(in the rows, 128 means zero)
A single turn carries every row of the set below to another of its rows. Some are shown first; where does it send the rows asked next?
z395: [104 138 109 129 137 109 133 155 137 120 149 136 106 142  93 116 155]
z399: [135 144 101 101 150 139 137 113 129 110 161 116 127 135 103  90 126]
z786: [110 110 117 150 144 111 110 121 141 122 123 124  93 145 135 103 143]
z405: [121 116 108 141 107 100 140 131 117 140 152 141 120 130 139  95 159]
z326: [118 116 133 106 135 119 113 155 142 121 141 129 121 127  81 113 120]
z758: [111 108  98 168 140 123 126 135 126 100 170 120 149 145 129 109 117]
z140: [143 140 114 127 102 146 136 150 103 130 169 109 108 127 129 124 127]
z92: [149 110 110 132 111 138 147 112 105 130 170 126 114 131 129 100 103]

·····

Would you transcribe exactly the lines from the one containing "A single turn" to the end of the material, and leave out the rest?

A single turn carries every row of the set below to another of its rows. Some are shown first; where does it send the rows asked next?
z395: [104 138 109 129 137 109 133 155 137 120 149 136 106 142  93 116 155]
z399: [135 144 101 101 150 139 137 113 129 110 161 116 127 135 103  90 126]
z786: [110 110 117 150 144 111 110 121 141 122 123 124  93 145 135 103 143]
z405: [121 116 108 141 107 100 140 131 117 140 152 141 120 130 139  95 159]
z326: [118 116 133 106 135 119 113 155 142 121 141 129 121 127  81 113 120]
z758: [111 108  98 168 140 123 126 135 126 100 170 120 149 145 129 109 117]
z140: [143 140 114 127 102 146 136 150 103 130 169 109 108 127 129 124 127]
z92: [149 110 110 132 111 138 147 112 105 130 170 126 114 131 129 100 103]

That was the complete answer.